* _EXERCISE DETAILS_
Identify every line in the records below that contains the word "flag", and copy each of those lines.

Extracted records
((
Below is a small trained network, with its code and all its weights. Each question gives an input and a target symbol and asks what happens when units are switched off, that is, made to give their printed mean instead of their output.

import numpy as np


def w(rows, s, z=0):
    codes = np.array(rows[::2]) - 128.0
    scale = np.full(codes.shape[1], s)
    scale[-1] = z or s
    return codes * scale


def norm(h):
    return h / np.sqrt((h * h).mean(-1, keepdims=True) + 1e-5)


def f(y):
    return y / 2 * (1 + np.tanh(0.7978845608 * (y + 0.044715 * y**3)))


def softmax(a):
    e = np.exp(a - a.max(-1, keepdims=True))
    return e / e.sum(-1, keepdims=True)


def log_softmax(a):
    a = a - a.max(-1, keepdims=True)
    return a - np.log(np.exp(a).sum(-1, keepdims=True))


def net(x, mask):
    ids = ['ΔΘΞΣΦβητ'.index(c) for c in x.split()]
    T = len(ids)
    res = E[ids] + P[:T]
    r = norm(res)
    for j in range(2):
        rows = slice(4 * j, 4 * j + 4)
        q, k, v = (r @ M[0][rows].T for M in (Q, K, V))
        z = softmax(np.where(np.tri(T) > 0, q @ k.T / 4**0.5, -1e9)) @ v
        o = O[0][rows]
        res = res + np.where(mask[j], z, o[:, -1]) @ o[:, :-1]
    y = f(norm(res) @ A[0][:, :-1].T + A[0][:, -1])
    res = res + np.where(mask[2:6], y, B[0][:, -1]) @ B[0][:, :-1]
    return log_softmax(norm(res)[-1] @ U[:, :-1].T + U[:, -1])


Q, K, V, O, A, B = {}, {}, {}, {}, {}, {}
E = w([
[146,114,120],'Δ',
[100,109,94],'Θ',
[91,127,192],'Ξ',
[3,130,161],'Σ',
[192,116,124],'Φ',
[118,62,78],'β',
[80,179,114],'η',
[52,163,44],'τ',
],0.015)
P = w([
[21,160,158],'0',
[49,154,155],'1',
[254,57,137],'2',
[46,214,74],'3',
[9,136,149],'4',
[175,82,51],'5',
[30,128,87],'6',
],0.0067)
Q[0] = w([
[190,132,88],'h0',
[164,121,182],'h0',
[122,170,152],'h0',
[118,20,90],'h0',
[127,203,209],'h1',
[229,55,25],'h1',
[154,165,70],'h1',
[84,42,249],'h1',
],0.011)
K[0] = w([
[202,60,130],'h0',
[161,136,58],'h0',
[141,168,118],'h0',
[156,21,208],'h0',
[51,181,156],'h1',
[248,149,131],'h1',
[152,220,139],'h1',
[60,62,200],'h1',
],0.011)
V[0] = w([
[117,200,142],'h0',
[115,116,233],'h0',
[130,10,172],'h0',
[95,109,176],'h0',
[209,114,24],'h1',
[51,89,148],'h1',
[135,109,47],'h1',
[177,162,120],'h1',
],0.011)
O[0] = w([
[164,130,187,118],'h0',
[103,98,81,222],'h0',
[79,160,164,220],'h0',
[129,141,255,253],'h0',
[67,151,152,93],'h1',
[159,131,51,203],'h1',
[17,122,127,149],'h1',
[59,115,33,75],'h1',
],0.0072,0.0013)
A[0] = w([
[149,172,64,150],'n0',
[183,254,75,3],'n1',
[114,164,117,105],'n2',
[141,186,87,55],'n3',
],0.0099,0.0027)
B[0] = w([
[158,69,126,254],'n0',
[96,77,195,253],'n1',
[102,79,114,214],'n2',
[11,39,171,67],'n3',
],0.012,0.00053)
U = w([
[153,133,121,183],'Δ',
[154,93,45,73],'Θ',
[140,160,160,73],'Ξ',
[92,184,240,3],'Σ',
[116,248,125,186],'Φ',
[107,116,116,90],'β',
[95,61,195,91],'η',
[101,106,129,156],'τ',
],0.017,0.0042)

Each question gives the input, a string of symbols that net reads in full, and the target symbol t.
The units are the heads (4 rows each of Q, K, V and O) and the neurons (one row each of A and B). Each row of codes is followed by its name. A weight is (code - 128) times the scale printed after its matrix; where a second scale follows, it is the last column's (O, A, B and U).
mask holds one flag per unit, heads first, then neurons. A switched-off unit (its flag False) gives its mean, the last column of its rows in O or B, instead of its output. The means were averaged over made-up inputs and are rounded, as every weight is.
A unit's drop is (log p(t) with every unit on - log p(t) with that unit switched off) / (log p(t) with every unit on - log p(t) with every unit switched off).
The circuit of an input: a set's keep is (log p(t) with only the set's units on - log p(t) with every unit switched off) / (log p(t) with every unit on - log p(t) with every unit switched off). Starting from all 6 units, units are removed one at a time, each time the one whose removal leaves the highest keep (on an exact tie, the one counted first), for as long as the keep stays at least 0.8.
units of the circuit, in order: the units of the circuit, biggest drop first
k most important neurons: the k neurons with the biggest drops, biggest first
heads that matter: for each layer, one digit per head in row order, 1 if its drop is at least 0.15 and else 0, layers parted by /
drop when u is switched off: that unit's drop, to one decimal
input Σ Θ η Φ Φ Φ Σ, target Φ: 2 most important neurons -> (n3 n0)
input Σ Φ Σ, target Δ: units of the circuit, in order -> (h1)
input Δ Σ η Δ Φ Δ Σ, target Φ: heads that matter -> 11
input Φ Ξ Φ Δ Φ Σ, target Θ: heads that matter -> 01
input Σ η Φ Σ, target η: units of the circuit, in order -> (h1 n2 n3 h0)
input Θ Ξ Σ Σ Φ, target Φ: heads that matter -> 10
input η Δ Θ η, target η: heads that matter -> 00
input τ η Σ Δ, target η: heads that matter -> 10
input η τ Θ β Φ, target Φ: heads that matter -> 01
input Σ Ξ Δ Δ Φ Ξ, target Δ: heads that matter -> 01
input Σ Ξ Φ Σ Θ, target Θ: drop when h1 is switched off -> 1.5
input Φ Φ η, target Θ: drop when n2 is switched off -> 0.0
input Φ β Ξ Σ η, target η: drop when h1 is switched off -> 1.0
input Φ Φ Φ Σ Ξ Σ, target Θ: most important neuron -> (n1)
))
((
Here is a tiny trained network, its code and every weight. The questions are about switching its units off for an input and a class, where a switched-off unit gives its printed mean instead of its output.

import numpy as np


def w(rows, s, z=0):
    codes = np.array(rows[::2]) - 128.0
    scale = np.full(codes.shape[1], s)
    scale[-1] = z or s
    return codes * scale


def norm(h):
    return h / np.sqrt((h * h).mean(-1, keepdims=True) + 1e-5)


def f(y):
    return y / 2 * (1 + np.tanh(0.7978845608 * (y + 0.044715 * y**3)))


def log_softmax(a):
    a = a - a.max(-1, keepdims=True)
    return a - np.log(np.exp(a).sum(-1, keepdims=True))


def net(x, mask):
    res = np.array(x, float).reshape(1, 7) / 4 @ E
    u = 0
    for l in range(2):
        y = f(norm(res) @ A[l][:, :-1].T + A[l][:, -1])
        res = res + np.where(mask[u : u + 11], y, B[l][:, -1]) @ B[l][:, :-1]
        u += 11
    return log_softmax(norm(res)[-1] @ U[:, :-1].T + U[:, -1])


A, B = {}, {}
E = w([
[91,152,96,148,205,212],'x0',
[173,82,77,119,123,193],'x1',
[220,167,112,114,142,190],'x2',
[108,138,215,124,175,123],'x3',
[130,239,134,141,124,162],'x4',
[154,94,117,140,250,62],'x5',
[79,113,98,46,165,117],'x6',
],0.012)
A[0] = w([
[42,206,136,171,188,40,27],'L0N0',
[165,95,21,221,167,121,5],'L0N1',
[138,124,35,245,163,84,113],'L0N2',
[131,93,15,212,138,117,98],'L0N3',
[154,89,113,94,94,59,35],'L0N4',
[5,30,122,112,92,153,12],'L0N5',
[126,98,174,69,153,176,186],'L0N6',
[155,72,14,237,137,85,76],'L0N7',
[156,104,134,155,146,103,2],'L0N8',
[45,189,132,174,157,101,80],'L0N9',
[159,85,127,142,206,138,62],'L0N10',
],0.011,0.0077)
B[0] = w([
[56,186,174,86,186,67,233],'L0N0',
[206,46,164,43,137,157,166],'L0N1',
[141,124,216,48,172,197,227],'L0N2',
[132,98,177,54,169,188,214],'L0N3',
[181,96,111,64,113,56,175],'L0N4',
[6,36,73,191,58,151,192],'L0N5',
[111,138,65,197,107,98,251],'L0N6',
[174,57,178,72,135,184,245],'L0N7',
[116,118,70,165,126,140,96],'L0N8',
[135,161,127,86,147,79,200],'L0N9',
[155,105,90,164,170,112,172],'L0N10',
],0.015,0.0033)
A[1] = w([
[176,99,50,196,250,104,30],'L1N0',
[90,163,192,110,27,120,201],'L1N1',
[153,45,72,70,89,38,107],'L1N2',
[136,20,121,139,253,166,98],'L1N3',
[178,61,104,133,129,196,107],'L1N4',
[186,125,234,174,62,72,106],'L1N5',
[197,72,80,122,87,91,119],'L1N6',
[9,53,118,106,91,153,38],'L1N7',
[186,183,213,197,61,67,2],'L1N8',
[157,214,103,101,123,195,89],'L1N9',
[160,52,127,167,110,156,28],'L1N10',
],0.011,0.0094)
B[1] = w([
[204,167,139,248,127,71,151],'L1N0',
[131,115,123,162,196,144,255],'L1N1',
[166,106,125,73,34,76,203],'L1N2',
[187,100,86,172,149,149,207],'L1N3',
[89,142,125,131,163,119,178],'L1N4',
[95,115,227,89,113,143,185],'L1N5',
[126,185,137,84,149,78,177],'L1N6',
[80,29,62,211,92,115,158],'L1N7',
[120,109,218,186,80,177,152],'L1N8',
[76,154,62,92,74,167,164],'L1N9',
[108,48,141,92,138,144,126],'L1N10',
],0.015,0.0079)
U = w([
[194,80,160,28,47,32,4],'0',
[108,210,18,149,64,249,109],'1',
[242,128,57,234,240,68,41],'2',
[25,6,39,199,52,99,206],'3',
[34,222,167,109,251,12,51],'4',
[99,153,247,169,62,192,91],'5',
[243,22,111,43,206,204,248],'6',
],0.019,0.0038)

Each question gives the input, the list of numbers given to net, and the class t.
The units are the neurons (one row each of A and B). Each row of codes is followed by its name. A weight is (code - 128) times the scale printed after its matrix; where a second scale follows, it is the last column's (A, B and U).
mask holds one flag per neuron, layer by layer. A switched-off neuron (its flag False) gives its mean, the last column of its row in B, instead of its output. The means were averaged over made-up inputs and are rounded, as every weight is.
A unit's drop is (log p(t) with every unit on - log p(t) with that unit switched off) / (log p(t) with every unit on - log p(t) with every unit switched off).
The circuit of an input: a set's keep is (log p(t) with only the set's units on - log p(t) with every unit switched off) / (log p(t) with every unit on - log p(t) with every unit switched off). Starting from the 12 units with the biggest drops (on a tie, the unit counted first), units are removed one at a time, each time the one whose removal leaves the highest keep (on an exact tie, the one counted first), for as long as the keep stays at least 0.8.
))
* _FINISHED EXERCISE_
mask holds one flag per unit, heads first, then neurons. A switched-off unit (its flag False) gives its mean, the last column of its rows in O or B, instead of its output. The means were averaged over made-up inputs and are rounded, as every weight is.
mask holds one flag per neuron, layer by layer. A switched-off neuron (its flag False) gives its mean, the last column of its row in B, instead of its output. The means were averaged over made-up inputs and are rounded, as every weight is.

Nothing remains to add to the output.